» **Material to process**
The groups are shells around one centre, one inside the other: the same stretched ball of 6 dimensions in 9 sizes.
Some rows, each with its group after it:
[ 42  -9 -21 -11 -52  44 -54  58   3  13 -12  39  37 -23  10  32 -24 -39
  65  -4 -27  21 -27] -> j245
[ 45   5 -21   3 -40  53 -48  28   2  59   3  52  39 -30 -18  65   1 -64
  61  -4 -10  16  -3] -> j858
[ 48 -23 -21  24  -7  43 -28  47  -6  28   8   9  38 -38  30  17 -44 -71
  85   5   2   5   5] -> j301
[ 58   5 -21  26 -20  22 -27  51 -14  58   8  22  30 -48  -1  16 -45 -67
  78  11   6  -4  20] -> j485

* * *

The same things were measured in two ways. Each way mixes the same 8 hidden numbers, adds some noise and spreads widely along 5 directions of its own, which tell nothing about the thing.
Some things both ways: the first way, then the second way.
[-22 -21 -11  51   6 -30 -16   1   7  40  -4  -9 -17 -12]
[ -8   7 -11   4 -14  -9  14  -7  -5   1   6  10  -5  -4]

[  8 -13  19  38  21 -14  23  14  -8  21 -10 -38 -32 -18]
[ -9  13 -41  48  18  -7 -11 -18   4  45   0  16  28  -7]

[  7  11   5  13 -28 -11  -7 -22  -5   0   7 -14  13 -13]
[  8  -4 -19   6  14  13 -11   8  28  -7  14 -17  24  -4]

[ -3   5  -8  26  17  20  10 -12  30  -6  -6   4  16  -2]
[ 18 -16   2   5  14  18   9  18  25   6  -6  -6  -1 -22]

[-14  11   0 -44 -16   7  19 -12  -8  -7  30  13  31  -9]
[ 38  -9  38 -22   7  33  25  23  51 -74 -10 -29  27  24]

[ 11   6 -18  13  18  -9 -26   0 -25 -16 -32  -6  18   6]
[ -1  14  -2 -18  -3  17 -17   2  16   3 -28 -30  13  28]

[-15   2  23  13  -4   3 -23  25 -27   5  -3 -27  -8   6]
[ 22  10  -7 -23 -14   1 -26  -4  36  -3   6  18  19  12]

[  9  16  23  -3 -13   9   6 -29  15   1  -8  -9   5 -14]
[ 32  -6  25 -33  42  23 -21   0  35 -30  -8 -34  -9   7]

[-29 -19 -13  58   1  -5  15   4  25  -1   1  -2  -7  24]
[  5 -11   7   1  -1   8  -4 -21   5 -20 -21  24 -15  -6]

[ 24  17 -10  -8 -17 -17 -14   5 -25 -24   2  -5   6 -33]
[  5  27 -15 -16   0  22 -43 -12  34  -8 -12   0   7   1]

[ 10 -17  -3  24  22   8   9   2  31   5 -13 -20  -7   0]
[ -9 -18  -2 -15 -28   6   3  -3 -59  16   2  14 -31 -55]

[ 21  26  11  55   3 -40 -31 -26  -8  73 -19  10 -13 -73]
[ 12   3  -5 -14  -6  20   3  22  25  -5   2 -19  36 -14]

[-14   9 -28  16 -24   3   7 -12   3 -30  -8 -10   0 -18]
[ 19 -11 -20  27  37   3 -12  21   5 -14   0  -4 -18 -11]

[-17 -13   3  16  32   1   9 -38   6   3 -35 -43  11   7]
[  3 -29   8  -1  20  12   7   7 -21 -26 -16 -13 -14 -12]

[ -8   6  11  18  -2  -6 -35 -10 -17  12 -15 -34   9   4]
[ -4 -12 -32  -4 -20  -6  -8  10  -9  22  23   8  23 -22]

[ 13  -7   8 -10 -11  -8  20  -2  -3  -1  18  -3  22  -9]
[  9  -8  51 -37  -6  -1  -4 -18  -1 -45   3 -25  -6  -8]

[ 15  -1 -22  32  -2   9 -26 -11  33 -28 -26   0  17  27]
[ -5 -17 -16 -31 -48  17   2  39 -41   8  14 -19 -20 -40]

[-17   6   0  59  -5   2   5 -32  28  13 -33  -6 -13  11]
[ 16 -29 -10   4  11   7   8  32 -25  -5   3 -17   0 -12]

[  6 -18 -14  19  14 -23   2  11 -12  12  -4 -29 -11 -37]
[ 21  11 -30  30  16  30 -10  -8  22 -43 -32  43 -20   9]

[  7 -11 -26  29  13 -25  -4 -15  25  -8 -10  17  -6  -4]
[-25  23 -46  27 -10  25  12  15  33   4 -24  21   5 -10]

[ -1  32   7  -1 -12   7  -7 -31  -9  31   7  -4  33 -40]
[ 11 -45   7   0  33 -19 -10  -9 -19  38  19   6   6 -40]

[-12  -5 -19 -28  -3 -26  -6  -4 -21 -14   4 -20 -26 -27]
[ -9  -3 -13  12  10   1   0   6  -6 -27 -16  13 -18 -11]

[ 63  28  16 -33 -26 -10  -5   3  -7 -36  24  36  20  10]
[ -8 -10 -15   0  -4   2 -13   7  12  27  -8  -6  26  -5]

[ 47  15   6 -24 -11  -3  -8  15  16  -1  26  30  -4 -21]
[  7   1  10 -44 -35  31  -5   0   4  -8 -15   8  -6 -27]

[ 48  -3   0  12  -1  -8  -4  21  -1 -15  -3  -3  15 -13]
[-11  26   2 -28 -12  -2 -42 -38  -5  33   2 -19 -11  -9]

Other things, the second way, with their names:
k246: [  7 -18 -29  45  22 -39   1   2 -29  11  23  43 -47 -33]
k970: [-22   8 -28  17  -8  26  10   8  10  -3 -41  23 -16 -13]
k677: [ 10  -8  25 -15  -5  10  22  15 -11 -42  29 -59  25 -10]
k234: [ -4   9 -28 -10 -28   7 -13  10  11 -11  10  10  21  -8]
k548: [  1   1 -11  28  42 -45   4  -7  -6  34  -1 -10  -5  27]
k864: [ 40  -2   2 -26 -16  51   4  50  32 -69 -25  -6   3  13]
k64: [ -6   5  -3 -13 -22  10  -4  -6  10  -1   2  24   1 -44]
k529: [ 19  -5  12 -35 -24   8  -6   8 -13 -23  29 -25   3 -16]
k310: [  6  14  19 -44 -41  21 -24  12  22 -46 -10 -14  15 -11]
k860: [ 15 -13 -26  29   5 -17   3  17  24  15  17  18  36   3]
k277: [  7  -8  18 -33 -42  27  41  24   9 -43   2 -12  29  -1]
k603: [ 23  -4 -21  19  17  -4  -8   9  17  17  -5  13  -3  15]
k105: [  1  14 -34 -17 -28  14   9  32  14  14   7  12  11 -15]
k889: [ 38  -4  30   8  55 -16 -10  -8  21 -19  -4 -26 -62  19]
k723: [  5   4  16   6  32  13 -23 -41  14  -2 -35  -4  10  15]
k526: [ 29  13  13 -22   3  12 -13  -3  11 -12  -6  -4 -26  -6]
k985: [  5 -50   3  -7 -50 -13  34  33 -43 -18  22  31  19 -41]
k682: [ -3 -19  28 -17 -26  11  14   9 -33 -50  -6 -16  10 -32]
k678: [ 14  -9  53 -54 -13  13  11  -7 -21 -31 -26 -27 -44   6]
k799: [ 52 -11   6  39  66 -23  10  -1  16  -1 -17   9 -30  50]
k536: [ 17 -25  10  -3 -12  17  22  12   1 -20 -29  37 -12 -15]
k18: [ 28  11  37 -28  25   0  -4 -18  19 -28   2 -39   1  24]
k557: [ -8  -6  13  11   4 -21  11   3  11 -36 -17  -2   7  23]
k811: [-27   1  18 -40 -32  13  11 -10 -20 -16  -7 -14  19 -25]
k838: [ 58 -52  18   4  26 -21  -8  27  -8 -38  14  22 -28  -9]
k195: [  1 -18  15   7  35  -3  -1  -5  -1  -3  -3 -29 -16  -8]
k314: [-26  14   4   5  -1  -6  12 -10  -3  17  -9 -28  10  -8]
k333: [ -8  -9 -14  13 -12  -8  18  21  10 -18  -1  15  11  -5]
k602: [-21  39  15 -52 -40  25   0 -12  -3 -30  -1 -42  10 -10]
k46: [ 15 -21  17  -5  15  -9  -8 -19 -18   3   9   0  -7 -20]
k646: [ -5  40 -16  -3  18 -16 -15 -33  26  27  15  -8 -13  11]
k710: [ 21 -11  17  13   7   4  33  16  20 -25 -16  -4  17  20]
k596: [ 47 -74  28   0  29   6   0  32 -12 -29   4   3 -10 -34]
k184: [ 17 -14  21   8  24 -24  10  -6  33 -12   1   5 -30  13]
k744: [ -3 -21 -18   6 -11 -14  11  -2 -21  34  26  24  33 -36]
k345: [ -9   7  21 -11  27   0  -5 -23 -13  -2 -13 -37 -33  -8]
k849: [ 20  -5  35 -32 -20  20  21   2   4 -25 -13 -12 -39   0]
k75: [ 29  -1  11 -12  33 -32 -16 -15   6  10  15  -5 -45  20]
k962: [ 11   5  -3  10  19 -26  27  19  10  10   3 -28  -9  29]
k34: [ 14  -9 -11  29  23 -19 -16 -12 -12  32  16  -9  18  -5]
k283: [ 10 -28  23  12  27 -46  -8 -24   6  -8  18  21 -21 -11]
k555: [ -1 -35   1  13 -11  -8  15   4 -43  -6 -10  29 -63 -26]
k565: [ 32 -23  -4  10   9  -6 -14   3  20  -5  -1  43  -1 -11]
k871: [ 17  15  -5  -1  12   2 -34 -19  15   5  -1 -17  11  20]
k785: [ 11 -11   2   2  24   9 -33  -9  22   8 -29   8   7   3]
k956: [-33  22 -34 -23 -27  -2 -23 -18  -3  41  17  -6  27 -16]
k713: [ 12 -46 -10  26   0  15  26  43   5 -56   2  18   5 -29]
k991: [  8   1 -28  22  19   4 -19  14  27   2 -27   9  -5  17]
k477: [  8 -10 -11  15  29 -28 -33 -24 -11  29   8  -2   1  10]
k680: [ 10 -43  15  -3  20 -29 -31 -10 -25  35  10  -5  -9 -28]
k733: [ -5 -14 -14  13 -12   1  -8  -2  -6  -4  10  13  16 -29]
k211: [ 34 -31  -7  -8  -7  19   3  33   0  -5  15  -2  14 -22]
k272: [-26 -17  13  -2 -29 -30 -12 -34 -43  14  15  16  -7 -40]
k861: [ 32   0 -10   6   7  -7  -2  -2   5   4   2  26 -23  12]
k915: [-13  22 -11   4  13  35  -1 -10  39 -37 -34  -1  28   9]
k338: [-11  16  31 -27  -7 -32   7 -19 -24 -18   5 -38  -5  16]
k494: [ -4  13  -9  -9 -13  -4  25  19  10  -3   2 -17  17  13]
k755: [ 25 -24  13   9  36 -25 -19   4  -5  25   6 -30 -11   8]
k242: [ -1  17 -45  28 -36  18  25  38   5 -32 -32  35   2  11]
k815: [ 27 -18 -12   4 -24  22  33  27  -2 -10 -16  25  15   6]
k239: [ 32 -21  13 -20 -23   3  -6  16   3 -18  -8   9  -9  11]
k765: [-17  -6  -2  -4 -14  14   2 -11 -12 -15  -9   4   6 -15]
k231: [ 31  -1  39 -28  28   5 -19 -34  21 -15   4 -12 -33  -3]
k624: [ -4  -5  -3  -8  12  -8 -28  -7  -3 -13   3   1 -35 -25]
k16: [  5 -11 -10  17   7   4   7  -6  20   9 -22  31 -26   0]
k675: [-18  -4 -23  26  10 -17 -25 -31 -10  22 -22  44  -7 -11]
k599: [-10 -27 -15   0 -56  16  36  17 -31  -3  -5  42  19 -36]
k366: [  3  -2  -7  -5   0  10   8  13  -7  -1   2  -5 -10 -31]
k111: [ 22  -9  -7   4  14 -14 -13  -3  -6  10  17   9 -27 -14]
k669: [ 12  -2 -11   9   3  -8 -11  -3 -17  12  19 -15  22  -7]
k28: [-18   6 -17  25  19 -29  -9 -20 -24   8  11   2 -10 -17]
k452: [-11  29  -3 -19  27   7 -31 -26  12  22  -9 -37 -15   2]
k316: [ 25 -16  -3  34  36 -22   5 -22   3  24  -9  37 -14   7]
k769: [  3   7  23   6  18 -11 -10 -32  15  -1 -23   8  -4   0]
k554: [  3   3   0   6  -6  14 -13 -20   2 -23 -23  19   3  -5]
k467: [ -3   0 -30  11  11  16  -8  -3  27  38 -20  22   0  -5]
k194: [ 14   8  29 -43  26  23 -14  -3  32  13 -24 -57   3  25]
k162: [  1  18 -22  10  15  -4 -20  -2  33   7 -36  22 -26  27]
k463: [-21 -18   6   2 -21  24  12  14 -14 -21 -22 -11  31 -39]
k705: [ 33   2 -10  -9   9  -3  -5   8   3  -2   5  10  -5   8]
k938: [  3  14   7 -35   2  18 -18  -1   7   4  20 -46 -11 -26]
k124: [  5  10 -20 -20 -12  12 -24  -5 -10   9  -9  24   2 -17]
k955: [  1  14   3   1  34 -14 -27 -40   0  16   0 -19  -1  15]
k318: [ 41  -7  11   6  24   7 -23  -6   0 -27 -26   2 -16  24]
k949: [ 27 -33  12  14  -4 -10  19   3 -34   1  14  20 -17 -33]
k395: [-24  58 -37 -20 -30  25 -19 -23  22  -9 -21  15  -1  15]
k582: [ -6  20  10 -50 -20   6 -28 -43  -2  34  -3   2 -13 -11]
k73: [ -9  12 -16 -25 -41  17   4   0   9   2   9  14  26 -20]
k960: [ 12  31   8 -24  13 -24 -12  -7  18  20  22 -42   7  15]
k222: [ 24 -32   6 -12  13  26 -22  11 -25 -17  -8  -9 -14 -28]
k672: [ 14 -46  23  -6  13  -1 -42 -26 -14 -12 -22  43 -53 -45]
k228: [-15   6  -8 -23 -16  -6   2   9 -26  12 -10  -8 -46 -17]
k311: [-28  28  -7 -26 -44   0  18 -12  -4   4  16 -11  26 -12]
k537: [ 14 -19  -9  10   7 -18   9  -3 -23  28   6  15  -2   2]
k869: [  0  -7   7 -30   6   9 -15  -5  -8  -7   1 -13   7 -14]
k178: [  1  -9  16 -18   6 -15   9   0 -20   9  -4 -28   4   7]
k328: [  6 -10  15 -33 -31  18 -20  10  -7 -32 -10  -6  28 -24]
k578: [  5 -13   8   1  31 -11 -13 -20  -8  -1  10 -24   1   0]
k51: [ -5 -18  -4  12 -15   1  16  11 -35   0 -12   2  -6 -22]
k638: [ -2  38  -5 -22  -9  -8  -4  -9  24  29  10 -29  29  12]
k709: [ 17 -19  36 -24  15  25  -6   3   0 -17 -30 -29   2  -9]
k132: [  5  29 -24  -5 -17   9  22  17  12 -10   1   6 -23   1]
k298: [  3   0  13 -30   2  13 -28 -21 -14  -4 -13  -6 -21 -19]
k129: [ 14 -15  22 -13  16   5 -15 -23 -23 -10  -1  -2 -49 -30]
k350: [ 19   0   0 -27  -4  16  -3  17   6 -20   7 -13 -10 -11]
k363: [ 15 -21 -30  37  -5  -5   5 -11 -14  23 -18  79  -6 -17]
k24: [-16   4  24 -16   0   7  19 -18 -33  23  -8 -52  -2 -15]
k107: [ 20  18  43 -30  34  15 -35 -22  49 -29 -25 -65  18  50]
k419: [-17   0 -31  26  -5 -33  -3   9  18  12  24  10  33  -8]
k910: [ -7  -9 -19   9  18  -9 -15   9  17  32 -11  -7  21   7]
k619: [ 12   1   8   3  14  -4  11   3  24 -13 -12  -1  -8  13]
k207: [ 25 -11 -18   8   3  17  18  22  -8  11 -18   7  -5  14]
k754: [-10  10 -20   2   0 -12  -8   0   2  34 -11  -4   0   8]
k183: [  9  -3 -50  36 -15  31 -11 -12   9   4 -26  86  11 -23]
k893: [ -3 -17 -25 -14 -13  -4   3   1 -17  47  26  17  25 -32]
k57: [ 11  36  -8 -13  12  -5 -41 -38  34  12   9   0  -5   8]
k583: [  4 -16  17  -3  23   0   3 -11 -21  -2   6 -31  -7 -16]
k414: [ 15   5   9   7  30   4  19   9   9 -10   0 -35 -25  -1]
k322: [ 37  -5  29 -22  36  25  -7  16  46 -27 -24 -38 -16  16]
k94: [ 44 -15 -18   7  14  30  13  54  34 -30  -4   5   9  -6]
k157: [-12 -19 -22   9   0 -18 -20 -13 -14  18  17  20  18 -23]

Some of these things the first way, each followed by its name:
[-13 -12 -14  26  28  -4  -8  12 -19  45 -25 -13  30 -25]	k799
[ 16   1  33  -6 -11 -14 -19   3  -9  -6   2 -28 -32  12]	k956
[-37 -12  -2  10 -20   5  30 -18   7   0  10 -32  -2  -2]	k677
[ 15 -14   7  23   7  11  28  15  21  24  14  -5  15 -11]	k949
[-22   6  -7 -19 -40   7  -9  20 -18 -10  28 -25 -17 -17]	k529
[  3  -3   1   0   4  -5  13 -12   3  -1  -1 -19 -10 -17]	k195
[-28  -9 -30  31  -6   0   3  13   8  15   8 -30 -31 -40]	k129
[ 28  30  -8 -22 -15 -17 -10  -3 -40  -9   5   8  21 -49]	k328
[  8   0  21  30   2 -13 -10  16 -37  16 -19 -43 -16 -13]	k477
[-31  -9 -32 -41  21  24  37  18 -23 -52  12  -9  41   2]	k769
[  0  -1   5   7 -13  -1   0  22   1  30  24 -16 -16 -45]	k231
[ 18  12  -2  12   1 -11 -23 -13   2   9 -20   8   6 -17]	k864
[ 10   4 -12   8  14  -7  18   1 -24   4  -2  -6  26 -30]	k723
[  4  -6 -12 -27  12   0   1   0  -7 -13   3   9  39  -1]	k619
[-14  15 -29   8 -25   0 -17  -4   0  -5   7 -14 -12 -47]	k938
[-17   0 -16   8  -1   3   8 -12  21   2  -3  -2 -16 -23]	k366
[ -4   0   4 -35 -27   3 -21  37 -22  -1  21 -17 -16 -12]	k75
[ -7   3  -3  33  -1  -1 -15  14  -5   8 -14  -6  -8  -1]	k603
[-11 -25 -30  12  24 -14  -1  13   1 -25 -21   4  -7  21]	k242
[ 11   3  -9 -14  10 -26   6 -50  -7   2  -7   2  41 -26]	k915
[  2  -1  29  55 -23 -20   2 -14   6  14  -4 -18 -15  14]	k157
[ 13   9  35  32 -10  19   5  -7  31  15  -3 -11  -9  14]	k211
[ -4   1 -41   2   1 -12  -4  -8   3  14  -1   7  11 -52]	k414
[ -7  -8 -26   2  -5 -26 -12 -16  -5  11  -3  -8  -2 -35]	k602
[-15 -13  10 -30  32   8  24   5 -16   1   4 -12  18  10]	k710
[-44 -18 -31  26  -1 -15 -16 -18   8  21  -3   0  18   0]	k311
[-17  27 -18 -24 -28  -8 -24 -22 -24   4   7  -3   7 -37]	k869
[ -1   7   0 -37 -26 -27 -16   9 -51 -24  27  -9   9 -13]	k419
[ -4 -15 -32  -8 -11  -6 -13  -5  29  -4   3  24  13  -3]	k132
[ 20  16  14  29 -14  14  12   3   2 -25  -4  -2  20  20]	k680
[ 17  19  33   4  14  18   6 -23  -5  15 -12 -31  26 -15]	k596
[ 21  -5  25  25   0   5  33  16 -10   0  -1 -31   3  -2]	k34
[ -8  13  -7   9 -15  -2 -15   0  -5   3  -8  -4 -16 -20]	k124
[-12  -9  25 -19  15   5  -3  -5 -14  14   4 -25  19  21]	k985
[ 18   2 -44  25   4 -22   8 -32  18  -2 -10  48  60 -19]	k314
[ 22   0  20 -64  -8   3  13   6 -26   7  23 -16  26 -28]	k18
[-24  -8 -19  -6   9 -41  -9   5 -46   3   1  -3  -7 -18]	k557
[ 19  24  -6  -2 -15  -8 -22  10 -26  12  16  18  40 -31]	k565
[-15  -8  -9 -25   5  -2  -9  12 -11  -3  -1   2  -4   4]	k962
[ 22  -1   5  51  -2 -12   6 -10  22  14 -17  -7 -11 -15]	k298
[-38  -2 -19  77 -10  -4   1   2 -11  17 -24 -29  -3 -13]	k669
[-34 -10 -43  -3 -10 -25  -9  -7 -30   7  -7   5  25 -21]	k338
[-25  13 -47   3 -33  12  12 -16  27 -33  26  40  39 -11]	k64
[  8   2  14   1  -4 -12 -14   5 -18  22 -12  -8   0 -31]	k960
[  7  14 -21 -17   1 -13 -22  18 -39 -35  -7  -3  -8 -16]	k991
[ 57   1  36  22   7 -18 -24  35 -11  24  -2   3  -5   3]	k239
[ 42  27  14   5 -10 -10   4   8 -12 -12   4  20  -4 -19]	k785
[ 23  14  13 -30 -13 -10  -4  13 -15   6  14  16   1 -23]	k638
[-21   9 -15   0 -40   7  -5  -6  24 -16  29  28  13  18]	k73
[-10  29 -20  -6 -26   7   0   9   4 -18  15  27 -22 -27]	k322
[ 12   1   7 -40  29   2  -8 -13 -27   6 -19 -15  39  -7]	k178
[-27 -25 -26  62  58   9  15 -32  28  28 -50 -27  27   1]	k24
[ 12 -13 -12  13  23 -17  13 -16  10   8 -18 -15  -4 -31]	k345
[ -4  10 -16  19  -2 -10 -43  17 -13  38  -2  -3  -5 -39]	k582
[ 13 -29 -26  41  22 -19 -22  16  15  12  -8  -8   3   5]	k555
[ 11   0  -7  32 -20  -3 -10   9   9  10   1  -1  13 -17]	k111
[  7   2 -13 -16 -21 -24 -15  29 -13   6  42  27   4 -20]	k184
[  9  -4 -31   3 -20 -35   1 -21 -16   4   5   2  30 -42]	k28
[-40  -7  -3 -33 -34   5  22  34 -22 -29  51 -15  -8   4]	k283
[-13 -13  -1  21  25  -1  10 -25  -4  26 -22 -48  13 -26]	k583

» **Brief**
Please copy out every line in the listing that has the string "things".

» **Task result**
The same things were measured in two ways. Each way mixes the same 8 hidden numbers, adds some noise and spreads widely along 5 directions of its own, which tell nothing about the thing.
Some things both ways: the first way, then the second way.
Other things, the second way, with their names:
Some of these things the first way, each followed by its name:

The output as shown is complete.